HOW TO COMPLETE THIS TASK: Count the lines in the records beneath this task that contain the string "Each", then give the count by itself.

Stored records:
(in the rows, 128 means zero)
Each path below is one point turned by a fixed rotation once a step. After each direction that follows a path, write how fast that rotation turns it, in deg/step (0 if it stays still).
Each turn is a multiple of 5 degrees from 10 to 175, or 0.
Each row of a path follows its step; steps can be skipped.
path 1
step 1: [132 129 130 126 124 133 123 128 117 128 125 130 120 127 136 132 131 121
 139 134 127 117 133 127 136 121 132 126 129 128 120 136 135 137 125 133
 125 134 123 124 124 122 127 134 127 126 133 125 142 131 134 130 124 127
 124]
step 3: [131 130 128 127 129 126 133 132 129 120 134 129 121 130 132 133 120 130
 136 139 135 128 121 135 127 136 125 134 133 123 127 122 139 130 124 139
 134 125 134 129 123 131 126 134 121 124 123 132 136 129 134 129 122 135
 137]
step 4: [127 126 139 124 133 122 125 127 130 138 131 129 128 123 136 133 140 126
 137 130 136 122 125 124 128 124 123 122 114 126 135 124 127 122 129 122
 132 136 133 126 137 128 125 129 130 128 126 134 127 128 128 132 125 135
 118]
step 7: [133 127 137 128 126 126 129 126 116 130 123 133 124 123 132 133 119 123
 131 123 125 135 122 127 132 113 117 126 124 127 122 130 123 120 121 127
 137 122 126 122 123 126 132 124 124 125 132 124 130 129 137 124 132 136
 133]
step 8: [126 132 126 132 131 122 120 128 125 124 131 122 118 139 121 133 132 124
 139 133 127 131 127 131 128 131 128 124 129 129 126 128 139 129 127 130
 114 129 115 129 123 124 124 125 127 125 124 132 134 130 125 133 133 140
 121]
step 9: [134 130 131 134 120 126 136 133 133 131 132 126 123 120 127 134 119 132
 137 127 126 131 120 132 123 125 127 120 121 133 123 131 133 124 128 127
 139 126 142 129 133 127 123 132 133 117 121 126 121 134 122 131 128 128
 126]
step 10: [132 129 130 124 119 127 131 129 127 120 135 131 124 129 139 132 132 119
 140 126 125 123 124 117 127 128 131 126 129 132 130 117 128 137 119 129
 127 134 124 124 128 124 131 133 119 136 123 129 136 125 133 131 117 131
 128]
step 12: [131 136 128 130 123 128 129 135 115 122 123 128 133 135 130 127 130 126
 134 135 128 138 121 133 125 135 130 132 124 123 120 131 128 118 125 134
 132 131 131 126 124 129 128 144 126 128 126 122 140 128 137 127 125 125
 132]
step 13: [125 129 130 126 129 121 129 133 124 124 128 127 126 120 136 130 127 120
 138 122 134 124 134 136 127 114 131 119 125 118 138 125 128 120 128 129
 122 130 125 126 129 138 122 123 131 124 132 132 130 126 132 129 132 135
 119]
step 14: [128 121 137 131 126 128 122 132 124 133 134 126 118 124 119 131 121 139
 136 121 129 136 121 132 129 129 126 133 131 134 125 137 133 123 128 130
 129 126 132 125 119 123 123 125 118 132 130 127 142 124 130 129 122 130
 126]
step 15: [129 127 138 128 123 118 139 129 134 122 129 132 120 123 129 128 137 129
 126 133 132 124 128 138 122 132 132 123 116 131 117 123 135 131 127 125
 122 135 118 132 132 128 127 137 127 124 125 130 131 131 126 126 131 136
 124]
Directions:
[128 129 126 132 126 129 127 128 127 125 128 128 127 127 130 130 129 128
 130 129 125 128 128 127 131 131 129 126 130 128 127 126 127 125 128 125
 129 128 128 128 128 126 129 126 128 126 130 129 127 129 126 129 128 127
 129] => 35
[129 129 127 127 131 129 128 129 127 129 130 128 129 127 127 128 126 129
 128 128 126 125 130 128 128 130 129 129 129 126 127 130 130 128 131 129
 129 126 128 126 126 128 126 125 128 127 125 129 129 130 127 129 126 129
 128] => 135
[128 130 128 129 126 125 130 127 131 126 127 126 129 127 127 127 126 130
 129 129 129 128 129 128 127 129 128 132 128 128 125 128 129 126 127 127
 128 130 129 127 127 129 130 129 131 127 128 130 129 131 128 128 128 127
 129] => 120
path 2
step 1: [137 137 133 126 129 132 126 136 126 130 133 117 128 125 134 138 116 128
 137 127 138 130 123 135 127 126 128 129 127 125 131 128 123 128 126 132
 134 116 129 135 127 120 134 126 125 129 130 132 123 132 123 128 130 127
 124]
step 3: [126 132 125 134 135 131 126 124 138 127 126 129 129 129 126 126 129 132
 124 129 134 137 125 121 121 133 145 127 135 122 130 129 139 128 128 126
 122 125 119 129 131 132 125 130 123 130 129 136 123 125 138 124 133 129
 131]
step 6: [126 139 134 131 125 121 125 139 130 142 130 131 127 131 134 125 131 131
 127 129 132 122 132 131 136 132 124 127 128 120 127 121 133 118 123 129
 127 120 131 129 123 122 126 128 134 129 138 124 130 129 125 127 131 132
 118]
step 7: [136 139 132 127 133 129 128 129 119 129 136 127 125 137 130 129 130 136
 131 130 125 129 123 131 123 124 136 128 131 122 128 131 122 124 129 138
 123 129 118 120 129 123 129 127 125 130 131 123 131 124 118 121 125 134
 117]
step 8: [129 133 131 128 129 138 123 129 131 119 128 130 122 131 130 126 117 123
 138 132 124 133 133 128 130 132 137 122 130 126 126 136 127 137 126 125
 127 129 127 129 130 121 124 124 117 124 135 129 127 120 135 119 122 126
 121]
step 9: [130 124 123 131 128 126 129 121 131 134 125 120 123 121 122 132 121 119
 132 129 133 125 124 121 123 137 137 131 129 125 121 127 135 127 119 128
 133 129 128 138 134 122 132 129 122 123 125 131 116 124 124 125 122 127
 125]
step 10: [135 119 126 124 129 136 126 129 131 137 129 128 130 134 121 125 132 124
 124 133 118 129 120 127 129 133 129 137 121 127 125 119 137 129 121 126
 123 126 126 130 136 122 131 127 129 134 132 133 128 131 130 133 123 138
 138]
step 11: [122 129 125 134 119 127 123 129 130 130 122 136 133 136 129 130 128 135
 127 135 125 133 126 130 120 129 121 137 129 124 118 128 133 123 124 122
 125 113 121 125 120 133 129 131 123 130 131 129 130 129 128 125 134 134
 134]
step 12: [127 135 129 130 138 131 124 135 139 132 122 123 126 132 128 130 121 138
 132 125 127 121 133 132 130 120 123 141 129 132 123 122 124 127 128 136
 129 127 129 129 122 130 125 134 123 126 128 120 129 129 121 119 133 133
 127]
step 13: [130 130 132 135 126 141 129 135 130 132 132 120 124 131 124 131 122 128
 131 134 135 122 132 137 131 126 132 128 131 128 131 123 123 129 144 125
 123 127 126 126 125 132 129 129 127 124 138 128 122 121 121 132 121 129
 119]
step 15: [122 128 127 122 128 129 128 112 127 138 129 125 125 134 124 127 126 128
 124 129 121 134 124 129 124 129 141 130 122 122 127 124 130 119 124 127
 123 134 126 129 132 129 122 127 119 132 120 128 134 124 133 125 120 124
 122]
Directions:
[128 125 126 129 127 127 128 125 128 127 128 129 128 132 127 130 127 125
 130 128 128 128 130 126 131 128 132 128 130 130 130 129 128 126 128 129
 127 129 128 129 129 128 127 127 128 130 129 127 126 129 128 129 129 127
 129] => 65
path 3
step 0: [127 125 127 135 131 125 128 128 134 140 131 130 123 138 116 133 122 125
 127 131 133 124 127 121 134 131 128 127 128 123 122 124 127 117 115 120
 130 130 124 128 132 130 121 128 126 124 125 126 128 122 130 130 127 125
 122]
step 1: [130 120 136 136 127 126 120 123 134 123 126 141 131 137 119 126 121 124
 127 125 132 132 131 126 139 124 130 127 124 131 125 127 131 127 129 123
 125 130 124 130 124 121 117 128 127 129 130 128 138 125 126 122 126 126
 127]
step 3: [131 128 135 129 131 127 124 123 134 135 131 132 124 135 119 124 122 128
 131 123 134 125 128 121 136 131 128 124 127 119 129 130 132 124 124 121
 128 130 129 138 116 131 135 131 129 135 129 129 122 131 129 120 124 130
 118]
step 4: [124 129 126 134 124 133 127 122 132 132 124 137 127 134 117 132 119 120
 132 130 130 115 128 120 128 124 129 126 118 126 126 130 130 124 129 129
 122 131 124 128 129 128 126 125 123 131 135 126 126 121 121 125 121 136
 122]
step 5: [127 119 131 136 121 124 126 123 124 134 127 134 127 134 122 122 129 125
 125 132 132 137 125 121 132 124 127 124 132 125 127 126 131 124 129 125
 126 127 120 123 124 126 126 122 131 129 128 128 121 123 114 121 132 132
 115]
step 6: [126 128 134 129 127 132 124 125 120 136 121 128 133 137 125 130 129 120
 126 129 131 134 131 119 134 128 122 125 116 125 133 124 139 119 123 122
 123 134 125 131 123 128 128 126 132 136 126 135 127 130 127 131 122 129
 126]
step 8: [124 128 125 132 125 126 122 118 128 135 132 133 130 139 125 136 129 128
 130 133 127 125 124 126 131 132 128 134 127 122 131 128 131 117 124 124
 126 134 115 122 129 128 124 129 127 129 138 134 125 129 132 123 135 128
 117]
step 9: [122 127 133 130 125 129 120 126 124 128 122 136 128 130 123 126 123 123
 127 137 137 128 130 120 131 121 137 121 124 126 131 122 124 122 127 123
 134 131 121 126 118 126 124 128 134 130 134 138 134 128 127 129 134 126
 125]
step 12: [126 124 128 133 134 130 122 121 124 129 129 138 136 138 119 130 119 126
 128 121 131 126 130 117 128 128 130 126 125 127 123 128 119 118 122 129
 125 124 125 131 131 130 120 122 130 129 133 128 136 128 134 128 130 130
 120]
step 13: [130 117 128 131 127 123 126 123 125 126 127 131 134 136 121 122 120 119
 134 126 135 129 128 131 124 119 126 128 133 129 126 126 134 121 127 130
 132 136 119 124 117 126 118 123 129 128 126 128 126 120 131 125 128 122
 122]
step 14: [131 118 132 128 130 128 126 125 130 133 134 128 135 135 120 131 125 129
 126 130 137 132 122 121 133 129 131 126 119 121 130 129 133 123 126 127
 134 130 127 134 120 133 123 124 130 145 121 125 125 126 134 131 132 128
 126]
Directions:
[128 127 128 129 129 128 129 129 128 127 129 128 129 130 128 129 128 128
 131 125 125 130 128 128 129 131 127 129 131 129 129 127 130 128 129 126
 126 128 128 128 127 125 130 127 128 130 132 128 129 130 129 125 128 127
 128] => 155
[127 129 127 131 128 130 129 126 128 127 129 129 125 129 128 129 128 128
 126 130 128 130 128 128 127 128 131 128 128 130 128 131 126 127 127 127
 125 126 128 127 128 127 126 130 125 127 129 126 128 127 130 127 129 129
 126] => 95
[125 129 129 126 128 130 128 127 128 128 129 128 127 129 127 129 127 128
 130 127 128 125 126 128 125 128 125 129 129 127 127 127 125 130 128 130
 129 127 128 127 126 129 129 130 128 127 129 129 128 127 130 127 128 127
 124] => 80
[126 126 128 127 127 129 126 128 124 126 128 128 128 126 129 126 128 127
 129 128 128 131 129 129 130 125 129 128 128 128 127 126 130 128 128 128
 126 125 125 129 127 129 129 129 129 129 128 126 129 125 129 129 129 125
 127] => 95
[127 128 128 127 130 129 126 128 127 130 129 129 124 128 125 127 129 130
 128 126 128 131 126 128 127 130 129 126 124 129 130 126 127 127 129 126
 127 130 129 130 129 129 129 129 127 129 127 130 130 129 129 130 128 127
 128] => 130
[126 127 127 128 126 129 128 126 129 129 129 131 129 126 125 128 127 129
 127 127 127 129 127 128 129 127 129 127 129 126 129 128 128 128 127 131
 128 126 127 124 130 128 129 126 125 126 129 130 129 131 128 127 125 125
 129] => 95
path 4
step 0: [132 130 126 134 127 117 133 126 134 134 130 134 133 129 125 130 133 120
 127 136 121 132 123 120 130 140 127 124 133 127 127 116 122 133 132 113
 134 126 127 125 125 129 130 129 124 121 130 129 124 136 126 130 124 133
 123]
step 1: [132 121 132 128 132 125 115 128 131 123 130 126 123 120 128 137 128 128
 125 128 128 125 129 131 138 135 131 123 142 130 115 130 126 136 133 129
 126 132 124 119 128 126 124 123 124 132 128 129 131 139 133 136 135 130
 129]
step 2: [122 128 130 121 133 125 127 122 126 129 121 124 127 128 125 136 137 134
 132 142 139 126 139 131 126 128 128 134 136 124 130 120 125 122 122 122
 125 130 127 122 121 136 125 129 137 128 126 127 135 133 125 128 134 125
 131]
step 5: [133 134 130 134 141 120 131 118 135 129 128 120 134 127 129 130 136 137
 119 134 128 129 136 138 128 128 132 123 128 121 122 126 128 123 130 125
 132 129 117 134 124 131 130 120 126 127 129 130 134 133 123 127 131 126
 123]
step 7: [127 129 122 127 126 129 129 123 126 129 119 123 129 135 131 125 128 123
 128 124 140 128 134 124 122 128 140 142 140 130 129 125 121 131 129 124
 118 127 123 128 130 132 134 123 121 132 133 131 128 132 136 123 120 127
 125]
step 8: [125 127 127 127 126 116 135 125 137 128 122 133 133 123 136 124 131 132
 112 119 125 133 127 130 128 126 132 133 129 131 121 131 123 122 127 129
 126 131 121 134 120 132 123 126 126 124 119 132 125 132 127 118 132 135
 128]
step 9: [134 123 133 125 121 128 130 123 129 132 125 126 119 129 124 123 131 127
 132 133 117 142 133 135 133 136 132 127 124 132 131 136 120 133 129 120
 132 131 126 126 130 134 130 123 124 117 124 133 134 134 124 128 127 132
 119]
step 10: [131 124 140 125 134 132 131 120 127 122 128 125 133 130 132 125 120 132
 133 125 130 129 132 130 126 135 143 129 134 135 124 122 132 135 143 127
 124 127 126 123 128 130 128 120 130 128 132 123 132 134 132 121 132 127
 126]
step 12: [129 127 127 127 118 127 123 128 136 130 129 135 122 133 128 131 129 136
 120 128 130 131 131 124 135 136 129 138 137 132 133 130 122 130 135 130
 135 126 124 132 122 123 133 133 127 122 129 128 133 138 121 132 116 132
 119]
step 13: [130 114 125 118 124 129 125 121 127 123 132 131 129 123 130 133 121 122
 127 132 123 133 128 136 126 131 132 129 136 126 127 123 126 130 135 135
 128 129 117 127 131 126 127 128 130 127 123 127 134 137 116 119 137 124
 136]
step 15: [126 126 132 129 126 129 125 138 137 128 136 129 126 129 123 126 123 131
 123 133 130 127 131 126 129 138 131 132 138 131 120 128 131 136 125 123
 117 124 125 138 126 125 131 126 136 121 138 115 124 130 126 129 125 137
 128]
Directions:
[129 128 129 128 127 126 127 128 125 127 126 129 129 128 127 129 128 128
 127 127 129 127 127 126 125 129 127 128 129 131 127 126 127 128 126 128
 127 128 128 130 128 126 131 128 127 129 130 128 124 126 128 127 128 132
 126] => 95
[127 129 126 127 129 127 127 131 126 131 126 130 128 132 128 128 127 127
 129 127 130 127 130 128 128 130 130 127 127 129 128 129 130 126 129 126
 126 127 130 129 128 129 128 128 129 130 127 124 129 127 128 127 129 129
 129] => 90
path 5
step 0: [133 125 127 123 124 118 134 130 126 127 125 128 135 123 128 131 121 120
 131 133 134 136 138 130 131 136 128 128 129 126 129 126 119 120 129 130
 126 130 135 138 128 125 135 125 126 118 126 143 131 122 141 127 130 124
 132]
step 1: [123 129 130 129 130 123 136 127 126 133 132 129 126 128 136 137 132 137
 127 136 120 141 128 133 124 129 127 134 122 127 126 127 122 119 129 125
 128 126 133 128 125 125 120 114 128 135 137 139 123 134 131 129 126 121
 121]
step 3: [129 119 125 125 126 128 123 128 127 133 123 129 132 126 138 133 119 114
 131 119 136 120 133 130 128 121 132 121 133 123 126 128 131 128 131 128
 132 128 126 137 127 133 118 122 126 129 124 123 122 135 121 126 138 127
 118]
step 4: [130 133 130 128 121 133 127 131 123 129 121 138 128 122 130 125 112 132
 125 130 138 134 128 126 117 125 130 132 136 130 128 131 122 132 134 127
 131 134 134 134 130 127 113 130 125 126 122 131 131 119 124 122 123 125
 128]
step 5: [132 141 125 132 137 125 124 124 122 134 130 126 123 132 131 127 131 130
 126 134 122 131 139 126 120 124 120 135 135 140 129 124 127 131 124 130
 127 139 128 125 137 129 123 123 124 125 132 131 116 126 119 127 127 127
 134]
step 6: [132 132 133 121 132 125 119 128 132 132 120 118 124 138 134 122 130 125
 128 125 124 130 126 127 128 127 130 124 135 131 115 126 129 127 118 133
 141 133 124 133 129 122 140 131 123 131 134 132 127 125 135 120 128 126
 128]
step 7: [129 126 127 136 122 133 124 131 136 117 131 125 128 126 129 132 121 125
 123 130 123 130 121 116 124 117 131 120 123 129 122 120 131 117 124 136
 130 135 127 140 127 123 128 123 128 130 133 129 133 137 129 132 130 131
 120]
step 8: [128 134 133 125 125 122 136 125 133 117 128 132 136 123 120 135 124 122
 117 141 131 126 138 131 131 124 133 131 131 134 126 124 134 121 132 133
 133 127 134 136 132 129 129 130 137 128 122 130 132 124 128 132 120 130
 133]
step 9: [124 129 132 118 126 112 134 128 128 128 124 120 122 132 135 133 127 119
 128 131 129 131 126 136 134 130 123 129 127 133 135 133 136 123 126 124
 121 132 136 124 138 128 121 116 127 126 127 132 123 132 129 132 124 122
 128]
step 11: [135 127 121 134 118 138 122 123 129 130 139 126 133 127 131 134 124 124
 133 130 127 122 138 129 135 126 125 121 124 129 137 130 119 122 128 130
 137 125 132 132 132 133 128 128 123 127 135 132 120 129 119 124 131 135
 120]
step 15: [136 130 128 125 125 131 123 131 123 117 117 127 128 126 136 130 128 122
 128 134 121 131 122 126 125 118 129 114 125 127 132 132 129 125 122 129
 129 133 131 128 141 118 133 133 125 119 127 124 127 127 125 122 136 134
 122]
Directions:
[130 127 131 127 129 128 130 128 126 130 130 128 127 124 127 128 128 128
 128 130 128 129 129 128 127 129 129 128 126 130 130 127 129 129 129 130
 128 130 128 129 127 128 125 129 130 125 127 129 128 130 129 126 126 125
 130] => 90
[127 130 127 127 130 128 127 130 130 130 129 127 127 129 126 129 132 130
 129 129 129 132 129 128 127 128 126 128 129 126 129 130 130 127 126 125
 129 129 130 128 127 128 128 127 128 127 126 128 126 128 129 128 128 126
 129] => 85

RESULT OF THIS EXERCISE: 3